Here is a tiny trained network, its code and every weight. The questions are about switching its units off for an input and a target symbol, where a switched-off unit gives its printed mean instead of its output.

import numpy as np


def w(rows, s, z=0):
    codes = np.array(rows[::2]) - 128.0
    scale = np.full(codes.shape[1], s)
    scale[-1] = z or s
    return codes * scale


def norm(h):
    return h / np.sqrt((h * h).mean(-1, keepdims=True) + 1e-5)


def f(y):
    return y / 2 * (1 + np.tanh(0.7978845608 * (y + 0.044715 * y**3)))


def softmax(a):
    e = np.exp(a - a.max(-1, keepdims=True))
    return e / e.sum(-1, keepdims=True)


def log_softmax(a):
    a = a - a.max(-1, keepdims=True)
    return a - np.log(np.exp(a).sum(-1, keepdims=True))


def net(x, mask):
    ids = ['ΔΛΞΣΨαγπ'.index(c) for c in x.split()]
    T = len(ids)
    res = E[ids] + P[:T]
    r = norm(res)
    for j in range(2):
        rows = slice(2 * j, 2 * j + 2)
        q, k, v = (r @ M[0][rows].T for M in (Q, K, V))
        z = softmax(np.where(np.tri(T) > 0, q @ k.T / 2**0.5, -1e9)) @ v
        o = O[0][rows]
        res = res + np.where(mask[j], z, o[:, -1]) @ o[:, :-1]
    y = f(norm(res) @ A[0][:, :-1].T + A[0][:, -1])
    res = res + np.where(mask[2:10], y, B[0][:, -1]) @ B[0][:, :-1]
    return log_softmax(norm(res)[-1] @ U[:, :-1].T + U[:, -1])


Q, K, V, O, A, B = {}, {}, {}, {}, {}, {}
E = w([
[119,153,205,159,176,179,73],'Δ',
[55,100,47,66,66,254,227],'Λ',
[100,146,143,122,61,136,140],'Ξ',
[89,149,70,153,126,112,156],'Σ',
[177,125,121,250,152,116,61],'Ψ',
[88,113,101,126,100,106,102],'α',
[102,159,74,161,71,140,129],'γ',
[160,158,181,178,179,153,147],'π',
],0.0039)
P = w([
[169,171,33,95,104,134,147],'0',
[155,41,159,89,161,167,109],'1',
[37,167,97,122,135,170,132],'2',
[214,138,70,67,116,252,110],'3',
[134,110,155,94,135,83,134],'4',
[27,187,112,101,126,166,113],'5',
],0.0036)
Q[0] = w([
[237,138,115,114,129,230,158],'H1',
[216,119,141,168,198,69,77],'H1',
[2,188,163,158,111,130,111],'H2',
[98,125,94,98,167,242,99],'H2',
],0.0076)
K[0] = w([
[203,19,198,5,234,126,91],'H1',
[206,151,110,222,207,110,69],'H1',
[60,230,176,53,8,200,175],'H2',
[147,2,200,35,123,198,179],'H2',
],0.0058)
V[0] = w([
[25,114,53,91,8,103,97],'H1',
[110,79,119,18,160,100,22],'H1',
[99,63,73,145,231,179,252],'H2',
[116,157,169,34,76,179,177],'H2',
],0.0038)
O[0] = w([
[202,114,144,142,203,134,97,252],'H1',
[152,141,73,158,161,79,197,137],'H1',
[136,185,152,112,58,2,67,144],'H2',
[116,65,162,220,107,64,165,215],'H2',
],0.0052,0.0031)
A[0] = w([
[78,200,139,161,101,107,133,122],'N1',
[161,105,81,129,102,180,83,166],'N2',
[59,1,99,76,101,91,101,44],'N3',
[92,148,58,109,102,201,181,51],'N4',
[49,59,163,174,213,122,156,126],'N5',
[133,208,113,132,167,169,54,50],'N6',
[166,78,156,144,64,51,155,95],'N7',
[171,140,68,95,135,159,110,2],'N8',
],0.0063,0.0035)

********************

Required action –
In the listing, how many lines have the word "return"? Write only that number.

Answer space –
6